Exercise brief =
Each record is to be printed again precisely as it reads.

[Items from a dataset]

^^^^

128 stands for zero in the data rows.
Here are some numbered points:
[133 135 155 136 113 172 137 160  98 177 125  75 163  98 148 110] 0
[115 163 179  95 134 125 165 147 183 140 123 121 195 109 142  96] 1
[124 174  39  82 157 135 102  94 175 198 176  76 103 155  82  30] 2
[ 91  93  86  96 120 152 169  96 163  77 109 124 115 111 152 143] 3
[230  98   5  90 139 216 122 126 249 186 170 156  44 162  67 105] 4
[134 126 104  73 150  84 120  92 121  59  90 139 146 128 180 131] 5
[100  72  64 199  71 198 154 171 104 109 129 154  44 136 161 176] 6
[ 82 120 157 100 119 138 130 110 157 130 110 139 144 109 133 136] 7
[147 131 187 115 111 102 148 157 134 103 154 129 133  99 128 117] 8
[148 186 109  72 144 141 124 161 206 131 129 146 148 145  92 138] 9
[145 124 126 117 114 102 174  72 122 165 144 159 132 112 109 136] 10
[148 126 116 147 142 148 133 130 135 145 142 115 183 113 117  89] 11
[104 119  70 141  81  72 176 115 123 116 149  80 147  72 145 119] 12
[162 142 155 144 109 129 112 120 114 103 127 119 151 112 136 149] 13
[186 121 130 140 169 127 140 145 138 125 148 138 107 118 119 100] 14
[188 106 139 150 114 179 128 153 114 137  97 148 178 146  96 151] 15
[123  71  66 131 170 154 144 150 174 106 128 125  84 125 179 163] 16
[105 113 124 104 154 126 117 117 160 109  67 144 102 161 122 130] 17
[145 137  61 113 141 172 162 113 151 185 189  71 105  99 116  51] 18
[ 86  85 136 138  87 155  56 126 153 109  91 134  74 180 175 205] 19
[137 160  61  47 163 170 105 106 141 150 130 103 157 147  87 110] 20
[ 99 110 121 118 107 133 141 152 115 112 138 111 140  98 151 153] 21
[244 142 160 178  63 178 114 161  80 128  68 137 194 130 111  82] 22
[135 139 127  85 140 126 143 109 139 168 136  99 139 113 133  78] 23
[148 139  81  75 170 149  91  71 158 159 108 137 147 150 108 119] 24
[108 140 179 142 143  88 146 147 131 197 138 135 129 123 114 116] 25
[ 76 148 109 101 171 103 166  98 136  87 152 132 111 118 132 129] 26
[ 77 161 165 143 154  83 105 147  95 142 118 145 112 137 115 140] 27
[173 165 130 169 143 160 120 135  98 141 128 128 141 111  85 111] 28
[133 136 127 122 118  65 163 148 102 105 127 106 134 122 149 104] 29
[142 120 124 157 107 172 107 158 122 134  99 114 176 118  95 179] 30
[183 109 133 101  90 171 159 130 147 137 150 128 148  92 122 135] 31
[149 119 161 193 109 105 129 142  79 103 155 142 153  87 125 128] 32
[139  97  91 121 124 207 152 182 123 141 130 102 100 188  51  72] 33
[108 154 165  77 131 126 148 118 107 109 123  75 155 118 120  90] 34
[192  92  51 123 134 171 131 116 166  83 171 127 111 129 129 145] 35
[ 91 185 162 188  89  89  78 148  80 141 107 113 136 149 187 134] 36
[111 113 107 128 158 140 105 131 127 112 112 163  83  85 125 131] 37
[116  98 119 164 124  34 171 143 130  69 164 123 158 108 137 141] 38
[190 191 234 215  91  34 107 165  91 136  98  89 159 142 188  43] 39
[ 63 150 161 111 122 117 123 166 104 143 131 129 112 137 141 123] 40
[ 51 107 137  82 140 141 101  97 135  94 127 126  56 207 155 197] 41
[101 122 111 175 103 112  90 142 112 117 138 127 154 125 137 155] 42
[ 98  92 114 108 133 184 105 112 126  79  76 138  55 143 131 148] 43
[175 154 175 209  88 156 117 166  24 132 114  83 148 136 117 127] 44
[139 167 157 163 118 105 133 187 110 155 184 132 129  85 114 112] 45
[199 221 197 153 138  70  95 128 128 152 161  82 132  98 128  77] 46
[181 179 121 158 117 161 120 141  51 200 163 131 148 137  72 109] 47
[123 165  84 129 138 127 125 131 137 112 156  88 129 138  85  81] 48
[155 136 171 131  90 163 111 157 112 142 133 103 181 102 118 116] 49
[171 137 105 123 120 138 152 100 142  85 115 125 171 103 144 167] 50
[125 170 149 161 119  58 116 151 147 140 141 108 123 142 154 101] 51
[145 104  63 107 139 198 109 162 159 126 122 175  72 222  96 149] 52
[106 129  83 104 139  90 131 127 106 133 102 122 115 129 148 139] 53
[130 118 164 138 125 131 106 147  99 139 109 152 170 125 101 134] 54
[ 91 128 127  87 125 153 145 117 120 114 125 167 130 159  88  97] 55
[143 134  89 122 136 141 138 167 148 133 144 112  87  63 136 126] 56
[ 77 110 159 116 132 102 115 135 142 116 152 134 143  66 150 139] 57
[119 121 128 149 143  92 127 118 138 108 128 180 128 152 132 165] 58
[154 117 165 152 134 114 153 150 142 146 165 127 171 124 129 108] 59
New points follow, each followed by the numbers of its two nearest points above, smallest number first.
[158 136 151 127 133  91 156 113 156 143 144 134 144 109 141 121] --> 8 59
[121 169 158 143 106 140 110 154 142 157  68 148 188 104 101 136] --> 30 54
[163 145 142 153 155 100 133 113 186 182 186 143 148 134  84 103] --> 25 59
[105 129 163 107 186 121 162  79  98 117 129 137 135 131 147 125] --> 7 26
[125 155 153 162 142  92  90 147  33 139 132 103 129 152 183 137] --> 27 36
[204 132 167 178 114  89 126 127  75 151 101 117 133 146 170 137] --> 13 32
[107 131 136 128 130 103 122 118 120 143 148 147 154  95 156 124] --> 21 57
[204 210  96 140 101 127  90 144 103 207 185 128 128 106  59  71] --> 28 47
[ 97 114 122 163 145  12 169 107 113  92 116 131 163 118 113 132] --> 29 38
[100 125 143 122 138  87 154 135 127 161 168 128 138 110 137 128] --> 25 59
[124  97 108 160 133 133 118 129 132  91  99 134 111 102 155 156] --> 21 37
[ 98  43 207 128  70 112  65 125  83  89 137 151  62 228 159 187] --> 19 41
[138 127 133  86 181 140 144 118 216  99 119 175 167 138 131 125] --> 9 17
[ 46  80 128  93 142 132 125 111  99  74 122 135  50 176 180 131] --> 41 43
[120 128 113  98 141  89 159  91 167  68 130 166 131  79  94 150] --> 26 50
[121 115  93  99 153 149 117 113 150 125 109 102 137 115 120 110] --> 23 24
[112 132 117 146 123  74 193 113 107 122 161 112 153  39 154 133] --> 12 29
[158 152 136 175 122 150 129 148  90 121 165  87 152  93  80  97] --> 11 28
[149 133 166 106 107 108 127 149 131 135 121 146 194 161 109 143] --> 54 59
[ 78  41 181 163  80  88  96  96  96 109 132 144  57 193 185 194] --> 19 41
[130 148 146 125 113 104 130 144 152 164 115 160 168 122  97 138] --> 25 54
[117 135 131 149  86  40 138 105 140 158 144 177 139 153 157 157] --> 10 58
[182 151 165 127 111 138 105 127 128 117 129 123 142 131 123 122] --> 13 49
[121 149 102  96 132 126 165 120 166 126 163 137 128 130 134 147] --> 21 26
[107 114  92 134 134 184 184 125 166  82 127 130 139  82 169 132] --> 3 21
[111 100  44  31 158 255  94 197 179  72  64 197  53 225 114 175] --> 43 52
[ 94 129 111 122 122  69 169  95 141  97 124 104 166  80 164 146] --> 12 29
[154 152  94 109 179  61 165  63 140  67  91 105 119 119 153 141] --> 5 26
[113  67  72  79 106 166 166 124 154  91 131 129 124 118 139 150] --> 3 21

^^^^

Answer =
128 stands for zero in the data rows.
Here are some numbered points:
[133 135 155 136 113 172 137 160  98 177 125  75 163  98 148 110] 0
[115 163 179  95 134 125 165 147 183 140 123 121 195 109 142  96] 1
[124 174  39  82 157 135 102  94 175 198 176  76 103 155  82  30] 2
[ 91  93  86  96 120 152 169  96 163  77 109 124 115 111 152 143] 3
[230  98   5  90 139 216 122 126 249 186 170 156  44 162  67 105] 4
[134 126 104  73 150  84 120  92 121  59  90 139 146 128 180 131] 5
[100  72  64 199  71 198 154 171 104 109 129 154  44 136 161 176] 6
[ 82 120 157 100 119 138 130 110 157 130 110 139 144 109 133 136] 7
[147 131 187 115 111 102 148 157 134 103 154 129 133  99 128 117] 8
[148 186 109  72 144 141 124 161 206 131 129 146 148 145  92 138] 9
[145 124 126 117 114 102 174  72 122 165 144 159 132 112 109 136] 10
[148 126 116 147 142 148 133 130 135 145 142 115 183 113 117  89] 11
[104 119  70 141  81  72 176 115 123 116 149  80 147  72 145 119] 12
[162 142 155 144 109 129 112 120 114 103 127 119 151 112 136 149] 13
[186 121 130 140 169 127 140 145 138 125 148 138 107 118 119 100] 14
[188 106 139 150 114 179 128 153 114 137  97 148 178 146  96 151] 15
[123  71  66 131 170 154 144 150 174 106 128 125  84 125 179 163] 16
[105 113 124 104 154 126 117 117 160 109  67 144 102 161 122 130] 17
[145 137  61 113 141 172 162 113 151 185 189  71 105  99 116  51] 18
[ 86  85 136 138  87 155  56 126 153 109  91 134  74 180 175 205] 19
[137 160  61  47 163 170 105 106 141 150 130 103 157 147  87 110] 20
[ 99 110 121 118 107 133 141 152 115 112 138 111 140  98 151 153] 21
[244 142 160 178  63 178 114 161  80 128  68 137 194 130 111  82] 22
[135 139 127  85 140 126 143 109 139 168 136  99 139 113 133  78] 23
[148 139  81  75 170 149  91  71 158 159 108 137 147 150 108 119] 24
[108 140 179 142 143  88 146 147 131 197 138 135 129 123 114 116] 25
[ 76 148 109 101 171 103 166  98 136  87 152 132 111 118 132 129] 26
[ 77 161 165 143 154  83 105 147  95 142 118 145 112 137 115 140] 27
[173 165 130 169 143 160 120 135  98 141 128 128 141 111  85 111] 28
[133 136 127 122 118  65 163 148 102 105 127 106 134 122 149 104] 29
[142 120 124 157 107 172 107 158 122 134  99 114 176 118  95 179] 30
[183 109 133 101  90 171 159 130 147 137 150 128 148  92 122 135] 31
[149 119 161 193 109 105 129 142  79 103 155 142 153  87 125 128] 32
[139  97  91 121 124 207 152 182 123 141 130 102 100 188  51  72] 33
[108 154 165  77 131 126 148 118 107 109 123  75 155 118 120  90] 34
[192  92  51 123 134 171 131 116 166  83 171 127 111 129 129 145] 35
[ 91 185 162 188  89  89  78 148  80 141 107 113 136 149 187 134] 36
[111 113 107 128 158 140 105 131 127 112 112 163  83  85 125 131] 37
[116  98 119 164 124  34 171 143 130  69 164 123 158 108 137 141] 38
[190 191 234 215  91  34 107 165  91 136  98  89 159 142 188  43] 39
[ 63 150 161 111 122 117 123 166 104 143 131 129 112 137 141 123] 40
[ 51 107 137  82 140 141 101  97 135  94 127 126  56 207 155 197] 41
[101 122 111 175 103 112  90 142 112 117 138 127 154 125 137 155] 42
[ 98  92 114 108 133 184 105 112 126  79  76 138  55 143 131 148] 43
[175 154 175 209  88 156 117 166  24 132 114  83 148 136 117 127] 44
[139 167 157 163 118 105 133 187 110 155 184 132 129  85 114 112] 45
[199 221 197 153 138  70  95 128 128 152 161  82 132  98 128  77] 46
[181 179 121 158 117 161 120 141  51 200 163 131 148 137  72 109] 47
[123 165  84 129 138 127 125 131 137 112 156  88 129 138  85  81] 48
[155 136 171 131  90 163 111 157 112 142 133 103 181 102 118 116] 49
[171 137 105 123 120 138 152 100 142  85 115 125 171 103 144 167] 50
[125 170 149 161 119  58 116 151 147 140 141 108 123 142 154 101] 51
[145 104  63 107 139 198 109 162 159 126 122 175  72 222  96 149] 52
[106 129  83 104 139  90 131 127 106 133 102 122 115 129 148 139] 53
[130 118 164 138 125 131 106 147  99 139 109 152 170 125 101 134] 54
[ 91 128 127  87 125 153 145 117 120 114 125 167 130 159  88  97] 55
[143 134  89 122 136 141 138 167 148 133 144 112  87  63 136 126] 56
[ 77 110 159 116 132 102 115 135 142 116 152 134 143  66 150 139] 57
[119 121 128 149 143  92 127 118 138 108 128 180 128 152 132 165] 58
[154 117 165 152 134 114 153 150 142 146 165 127 171 124 129 108] 59
New points follow, each followed by the numbers of its two nearest points above, smallest number first.
[158 136 151 127 133  91 156 113 156 143 144 134 144 109 141 121] --> 8 59
[121 169 158 143 106 140 110 154 142 157  68 148 188 104 101 136] --> 30 54
[163 145 142 153 155 100 133 113 186 182 186 143 148 134  84 103] --> 25 59
[105 129 163 107 186 121 162  79  98 117 129 137 135 131 147 125] --> 7 26
[125 155 153 162 142  92  90 147  33 139 132 103 129 152 183 137] --> 27 36
[204 132 167 178 114  89 126 127  75 151 101 117 133 146 170 137] --> 13 32
[107 131 136 128 130 103 122 118 120 143 148 147 154  95 156 124] --> 21 57
[204 210  96 140 101 127  90 144 103 207 185 128 128 106  59  71] --> 28 47
[ 97 114 122 163 145  12 169 107 113  92 116 131 163 118 113 132] --> 29 38
[100 125 143 122 138  87 154 135 127 161 168 128 138 110 137 128] --> 25 59
[124  97 108 160 133 133 118 129 132  91  99 134 111 102 155 156] --> 21 37
[ 98  43 207 128  70 112  65 125  83  89 137 151  62 228 159 187] --> 19 41
[138 127 133  86 181 140 144 118 216  99 119 175 167 138 131 125] --> 9 17
[ 46  80 128  93 142 132 125 111  99  74 122 135  50 176 180 131] --> 41 43
[120 128 113  98 141  89 159  91 167  68 130 166 131  79  94 150] --> 26 50
[121 115  93  99 153 149 117 113 150 125 109 102 137 115 120 110] --> 23 24
[112 132 117 146 123  74 193 113 107 122 161 112 153  39 154 133] --> 12 29
[158 152 136 175 122 150 129 148  90 121 165  87 152  93  80  97] --> 11 28
[149 133 166 106 107 108 127 149 131 135 121 146 194 161 109 143] --> 54 59
[ 78  41 181 163  80  88  96  96  96 109 132 144  57 193 185 194] --> 19 41
[130 148 146 125 113 104 130 144 152 164 115 160 168 122  97 138] --> 25 54
[117 135 131 149  86  40 138 105 140 158 144 177 139 153 157 157] --> 10 58
[182 151 165 127 111 138 105 127 128 117 129 123 142 131 123 122] --> 13 49
[121 149 102  96 132 126 165 120 166 126 163 137 128 130 134 147] --> 21 26
[107 114  92 134 134 184 184 125 166  82 127 130 139  82 169 132] --> 3 21
[111 100  44  31 158 255  94 197 179  72  64 197  53 225 114 175] --> 43 52
[ 94 129 111 122 122  69 169  95 141  97 124 104 166  80 164 146] --> 12 29
[154 152  94 109 179  61 165  63 140  67  91 105 119 119 153 141] --> 5 26
[113  67  72  79 106 166 166 124 154  91 131 129 124 118 139 150] --> 3 21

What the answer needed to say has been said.